■ Your assignment:
Each record is to be written out exactly as it appears.

■ Records for the task:

R: 3 groups of rows, each row roughly a mix of its group's hidden directions; one row fits no group:
R (83 x 12):
255	20	-185	-540	-95	152	-156	-250	-22	145	-138	125
425	-21	210	-140	299	136	-72	-399	-37	202	76	48
-91	233	-248	-70	-203	-137	63	454	194	-270	-228	-70
-41	-94	525	-34	164	278	27	-338	-32	123	128	167
-48	112	367	420	236	-57	57	-314	-91	0	124	239
224	-73	-476	-78	-66	-337	20	-189	-207	198	131	-158
230	-187	-79	-392	-155	169	-386	-30	-173	82	-16	281
175	113	43	-182	-251	439	-119	109	324	287	125	58
75	35	-412	-421	-281	-75	-53	-154	-36	309	71	3
269	68	-278	-378	-164	300	-256	-143	112	96	-176	117
-11	-170	-25	29	6	-194	169	-607	-283	-103	103	-4
-221	236	-154	268	-11	-254	252	297	205	-199	-109	-239
363	100	-135	-312	102	-12	-270	-34	-153	-138	-305	299
174	143	498	94	75	204	94	-295	12	57	155	299
-22	106	426	72	175	273	38	-447	39	8	-25	244
13	154	10	450	91	-382	39	103	-101	237	323	54
-198	-233	-260	287	-80	-282	235	-23	-130	-70	161	-366
56	330	471	158	209	-223	99	134	46	-2	116	266
243	-37	-459	-399	-117	-93	-137	-66	-143	-110	-242	19
127	165	242	-361	-77	412	-54	194	302	92	-92	101
-337	-95	-200	258	262	-230	-97	199	-141	-195	-295	-149
332	-50	-127	-489	38	223	-136	-245	4	-47	-258	12
318	-20	-111	-518	-112	236	60	-123	18	-198	-241	-12
-43	-168	-70	-502	-40	280	30	-278	-2	-146	-303	-91
-24	280	144	363	324	-94	350	-121	163	-72	-104	-204
-141	140	155	411	75	30	94	426	301	-104	9	-190
48	-66	412	-34	215	373	68	-276	-110	-188	-200	190
54	230	420	254	116	-59	86	-312	25	115	244	274
-3	203	404	265	124	112	32	-363	78	141	167	279
-302	-132	93	439	50	-190	-138	24	-122	263	334	51
179	-158	-434	-91	-62	-192	114	-228	-65	208	159	-366
249	-298	-149	-362	-93	158	-284	-239	-251	102	8	133
147	-76	101	332	37	-332	183	-264	-323	-63	296	96
386	144	266	-218	-179	183	70	333	145	97	209	153
-404	-207	131	232	-198	-122	-73	197	-21	193	392	2
-132	370	365	203	157	-57	-30	-180	234	217	132	240
-204	323	-46	306	33	-230	134	391	229	-166	-119	-79
-233	-109	-175	-357	92	180	-97	103	60	-188	-463	-169
-29	118	-249	291	-1	-210	-1	479	111	-272	-155	-146
224	130	-415	-286	-84	-35	13	107	46	-273	-373	-99
-49	-36	-366	253	-180	-410	-11	-79	-79	167	320	-147
-231	-72	-216	405	151	-445	-13	-77	-226	-88	17	-110
-275	-137	-278	393	19	-329	102	-38	-115	66	143	-286
-111	-123	-125	364	41	-97	240	162	160	-107	97	-500
-253	138	257	515	236	-154	141	6	87	121	168	-50
-50	-257	-99	-127	-88	22	199	-425	-51	267	277	-307
203	-56	-396	-435	-230	45	-47	73	-29	-212	-253	-67
-44	284	414	-10	42	207	-144	134	166	203	45	398
80	203	369	-190	-4	426	-36	-98	289	166	-15	209
191	183	362	43	-48	409	-47	27	239	232	166	230
123	10	117	317	-113	67	38	-445	-21	230	383	144
4	-183	-365	-379	-115	-233	49	217	-122	-206	-153	-243
-116	88	-345	55	-65	-533	-27	304	14	44	93	-177
49	-120	-427	-409	-261	-94	5	-254	-152	173	39	-69
-311	-15	226	-106	-209	107	76	-218	-10	401	337	156
-106	17	591	157	191	297	56	-67	142	74	121	96
198	-67	-554	-26	-87	-323	34	-54	-124	53	43	-283
379	342	-44	-33	164	38	-236	316	197	-36	-236	152
-29	-392	4	72	57	9	-16	-436	-263	232	284	-101
381	-3	30	10	319	-30	-158	-1	-167	-378	-325	129
-152	-172	-479	-257	-113	-112	-84	197	-14	-85	-212	-309
253	13	-110	320	-259	-50	-34	135	39	287	463	20
-146	47	-381	240	-189	-286	132	278	86	84	144	-305
-52	-200	-371	-167	-12	-233	7	334	-176	-232	-206	-255
237	-181	-232	-478	-46	134	-55	-352	-105	-44	-171	-77
66	-207	-76	270	274	-78	-35	-470	-270	204	124	-89
45	-106	-62	-506	-7	130	31	298	-1	-244	-342	-105
12	-178	-474	8	-96	-175	85	94	-58	-296	-178	-363
341	-151	-133	-476	-92	222	-195	-174	-137	-20	-140	136
-91	-175	-323	232	-23	-245	107	169	-124	-396	-151	-272
-285	151	-43	536	151	-316	33	178	37	41	75	-97
10	-117	-187	-345	10	-171	57	412	-109	-278	-268	-189
61	-48	468	263	341	247	69	16	157	-219	-84	-101
-378	-69	133	363	1	-155	296	-12	71	57	270	-277
-235	-305	308	-73	-233	126	-104	28	-67	231	406	117
-227	-240	-406	105	-220	-283	-238	198	-181	71	133	-45
-188	-141	324	366	128	-65	203	-199	-79	158	362	-96
395	-61	-202	-435	86	132	-136	-223	-56	-96	-267	-1
-241	-112	493	111	-59	125	-26	21	28	238	380	138
-110	-110	-355	-218	-55	-5	-116	463	51	-101	-256	-245
-91	-231	390	117	92	136	-35	-289	-107	288	356	78
387	177	206	-135	303	255	21	-306	18	-10	-221	156
159	13	-224	-494	-278	124	29	172	82	-247	-235	-36
which group is each row in? (one row of each group first):
-356	-100	128	257	-135	-96	230	-94	-1	276	404	-138 | D
319	180	-87	-239	41	113	-355	129	-30	-49	-288	352 | X
-166	-201	-484	-222	-97	-241	-21	-59	-104	-130	-170	-298 | W

11	-70	-51	-413	-1	276	-62	372	85	-161	-353	-111 | W
378	-131	-48	-53	295	-89	-110	-197	-285	-318	-258	85 | D
420	-157	-136	-27	-377	40	92	76	-82	130	404	-36 | W
353	-79	-329	-378	-37	94	-229	-137	-163	-76	-248	94 | X
412	-134	-281	-331	107	-37	-69	-349	-174	4	-112	-91 | D
-39	-59	-91	143	52	140	112	287	270	-357	-241	-397 | D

■ Exercise solution:
R: 3 groups of rows, each row roughly a mix of its group's hidden directions; one row fits no group:
R (83 x 12):
255	20	-185	-540	-95	152	-156	-250	-22	145	-138	125
425	-21	210	-140	299	136	-72	-399	-37	202	76	48
-91	233	-248	-70	-203	-137	63	454	194	-270	-228	-70
-41	-94	525	-34	164	278	27	-338	-32	123	128	167
-48	112	367	420	236	-57	57	-314	-91	0	124	239
224	-73	-476	-78	-66	-337	20	-189	-207	198	131	-158
230	-187	-79	-392	-155	169	-386	-30	-173	82	-16	281
175	113	43	-182	-251	439	-119	109	324	287	125	58
75	35	-412	-421	-281	-75	-53	-154	-36	309	71	3
269	68	-278	-378	-164	300	-256	-143	112	96	-176	117
-11	-170	-25	29	6	-194	169	-607	-283	-103	103	-4
-221	236	-154	268	-11	-254	252	297	205	-199	-109	-239
363	100	-135	-312	102	-12	-270	-34	-153	-138	-305	299
174	143	498	94	75	204	94	-295	12	57	155	299
-22	106	426	72	175	273	38	-447	39	8	-25	244
13	154	10	450	91	-382	39	103	-101	237	323	54
-198	-233	-260	287	-80	-282	235	-23	-130	-70	161	-366
56	330	471	158	209	-223	99	134	46	-2	116	266
243	-37	-459	-399	-117	-93	-137	-66	-143	-110	-242	19
127	165	242	-361	-77	412	-54	194	302	92	-92	101
-337	-95	-200	258	262	-230	-97	199	-141	-195	-295	-149
332	-50	-127	-489	38	223	-136	-245	4	-47	-258	12
318	-20	-111	-518	-112	236	60	-123	18	-198	-241	-12
-43	-168	-70	-502	-40	280	30	-278	-2	-146	-303	-91
-24	280	144	363	324	-94	350	-121	163	-72	-104	-204
-141	140	155	411	75	30	94	426	301	-104	9	-190
48	-66	412	-34	215	373	68	-276	-110	-188	-200	190
54	230	420	254	116	-59	86	-312	25	115	244	274
-3	203	404	265	124	112	32	-363	78	141	167	279
-302	-132	93	439	50	-190	-138	24	-122	263	334	51
179	-158	-434	-91	-62	-192	114	-228	-65	208	159	-366
249	-298	-149	-362	-93	158	-284	-239	-251	102	8	133
147	-76	101	332	37	-332	183	-264	-323	-63	296	96
386	144	266	-218	-179	183	70	333	145	97	209	153
-404	-207	131	232	-198	-122	-73	197	-21	193	392	2
-132	370	365	203	157	-57	-30	-180	234	217	132	240
-204	323	-46	306	33	-230	134	391	229	-166	-119	-79
-233	-109	-175	-357	92	180	-97	103	60	-188	-463	-169
-29	118	-249	291	-1	-210	-1	479	111	-272	-155	-146
224	130	-415	-286	-84	-35	13	107	46	-273	-373	-99
-49	-36	-366	253	-180	-410	-11	-79	-79	167	320	-147
-231	-72	-216	405	151	-445	-13	-77	-226	-88	17	-110
-275	-137	-278	393	19	-329	102	-38	-115	66	143	-286
-111	-123	-125	364	41	-97	240	162	160	-107	97	-500
-253	138	257	515	236	-154	141	6	87	121	168	-50
-50	-257	-99	-127	-88	22	199	-425	-51	267	277	-307
203	-56	-396	-435	-230	45	-47	73	-29	-212	-253	-67
-44	284	414	-10	42	207	-144	134	166	203	45	398
80	203	369	-190	-4	426	-36	-98	289	166	-15	209
191	183	362	43	-48	409	-47	27	239	232	166	230
123	10	117	317	-113	67	38	-445	-21	230	383	144
4	-183	-365	-379	-115	-233	49	217	-122	-206	-153	-243
-116	88	-345	55	-65	-533	-27	304	14	44	93	-177
49	-120	-427	-409	-261	-94	5	-254	-152	173	39	-69
-311	-15	226	-106	-209	107	76	-218	-10	401	337	156
-106	17	591	157	191	297	56	-67	142	74	121	96
198	-67	-554	-26	-87	-323	34	-54	-124	53	43	-283
379	342	-44	-33	164	38	-236	316	197	-36	-236	152
-29	-392	4	72	57	9	-16	-436	-263	232	284	-101
381	-3	30	10	319	-30	-158	-1	-167	-378	-325	129
-152	-172	-479	-257	-113	-112	-84	197	-14	-85	-212	-309
253	13	-110	320	-259	-50	-34	135	39	287	463	20
-146	47	-381	240	-189	-286	132	278	86	84	144	-305
-52	-200	-371	-167	-12	-233	7	334	-176	-232	-206	-255
237	-181	-232	-478	-46	134	-55	-352	-105	-44	-171	-77
66	-207	-76	270	274	-78	-35	-470	-270	204	124	-89
45	-106	-62	-506	-7	130	31	298	-1	-244	-342	-105
12	-178	-474	8	-96	-175	85	94	-58	-296	-178	-363
341	-151	-133	-476	-92	222	-195	-174	-137	-20	-140	136
-91	-175	-323	232	-23	-245	107	169	-124	-396	-151	-272
-285	151	-43	536	151	-316	33	178	37	41	75	-97
10	-117	-187	-345	10	-171	57	412	-109	-278	-268	-189
61	-48	468	263	341	247	69	16	157	-219	-84	-101
-378	-69	133	363	1	-155	296	-12	71	57	270	-277
-235	-305	308	-73	-233	126	-104	28	-67	231	406	117
-227	-240	-406	105	-220	-283	-238	198	-181	71	133	-45
-188	-141	324	366	128	-65	203	-199	-79	158	362	-96
395	-61	-202	-435	86	132	-136	-223	-56	-96	-267	-1
-241	-112	493	111	-59	125	-26	21	28	238	380	138
-110	-110	-355	-218	-55	-5	-116	463	51	-101	-256	-245
-91	-231	390	117	92	136	-35	-289	-107	288	356	78
387	177	206	-135	303	255	21	-306	18	-10	-221	156
159	13	-224	-494	-278	124	29	172	82	-247	-235	-36
which group is each row in? (one row of each group first):
-356	-100	128	257	-135	-96	230	-94	-1	276	404	-138 | D
319	180	-87	-239	41	113	-355	129	-30	-49	-288	352 | X
-166	-201	-484	-222	-97	-241	-21	-59	-104	-130	-170	-298 | W

11	-70	-51	-413	-1	276	-62	372	85	-161	-353	-111 | W
378	-131	-48	-53	295	-89	-110	-197	-285	-318	-258	85 | D
420	-157	-136	-27	-377	40	92	76	-82	130	404	-36 | W
353	-79	-329	-378	-37	94	-229	-137	-163	-76	-248	94 | X
412	-134	-281	-331	107	-37	-69	-349	-174	4	-112	-91 | D
-39	-59	-91	143	52	140	112	287	270	-357	-241	-397 | D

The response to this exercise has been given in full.